*** Material for this task Section Begins ***

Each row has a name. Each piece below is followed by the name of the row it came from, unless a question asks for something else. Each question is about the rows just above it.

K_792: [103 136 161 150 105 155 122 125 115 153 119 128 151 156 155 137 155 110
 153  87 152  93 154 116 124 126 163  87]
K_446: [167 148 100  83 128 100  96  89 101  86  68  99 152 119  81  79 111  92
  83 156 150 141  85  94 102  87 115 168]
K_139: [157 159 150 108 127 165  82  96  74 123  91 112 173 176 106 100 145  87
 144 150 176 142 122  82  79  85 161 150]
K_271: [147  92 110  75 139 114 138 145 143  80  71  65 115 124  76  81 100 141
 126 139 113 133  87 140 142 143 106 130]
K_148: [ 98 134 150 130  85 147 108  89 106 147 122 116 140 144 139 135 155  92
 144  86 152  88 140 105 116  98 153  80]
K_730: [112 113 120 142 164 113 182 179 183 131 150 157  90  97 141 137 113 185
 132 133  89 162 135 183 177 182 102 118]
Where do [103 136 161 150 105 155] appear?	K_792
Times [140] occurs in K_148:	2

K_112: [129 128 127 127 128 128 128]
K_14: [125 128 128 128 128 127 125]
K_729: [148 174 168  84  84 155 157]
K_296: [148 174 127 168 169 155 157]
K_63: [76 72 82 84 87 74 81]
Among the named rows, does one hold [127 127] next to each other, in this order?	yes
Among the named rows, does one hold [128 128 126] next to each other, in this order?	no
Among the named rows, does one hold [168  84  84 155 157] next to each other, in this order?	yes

*** Material for this task Section Ends ***
*** Material for this task Section Begins ***

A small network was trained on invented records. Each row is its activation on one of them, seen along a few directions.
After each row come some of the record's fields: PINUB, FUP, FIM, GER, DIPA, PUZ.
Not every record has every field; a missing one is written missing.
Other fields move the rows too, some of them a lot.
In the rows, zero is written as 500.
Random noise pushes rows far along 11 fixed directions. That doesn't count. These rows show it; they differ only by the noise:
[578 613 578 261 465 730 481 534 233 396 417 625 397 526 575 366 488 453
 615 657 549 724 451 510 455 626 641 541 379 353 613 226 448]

*** Material for this task Section Ends ***

Each line in the entries above, starting at the line with "126 139 113" and ending at the line with "Among the named rows, does one hold [127", is to be printed exactly, and only those lines.

 126 139 113 133  87 140 142 143 106 130]
K_148: [ 98 134 150 130  85 147 108  89 106 147 122 116 140 144 139 135 155  92
 144  86 152  88 140 105 116  98 153  80]
K_730: [112 113 120 142 164 113 182 179 183 131 150 157  90  97 141 137 113 185
 132 133  89 162 135 183 177 182 102 118]
Where do [103 136 161 150 105 155] appear?	K_792
Times [140] occurs in K_148:	2

K_112: [129 128 127 127 128 128 128]
K_14: [125 128 128 128 128 127 125]
K_729: [148 174 168  84  84 155 157]
K_296: [148 174 127 168 169 155 157]
K_63: [76 72 82 84 87 74 81]
Among the named rows, does one hold [127 127] next to each other, in this order?	yes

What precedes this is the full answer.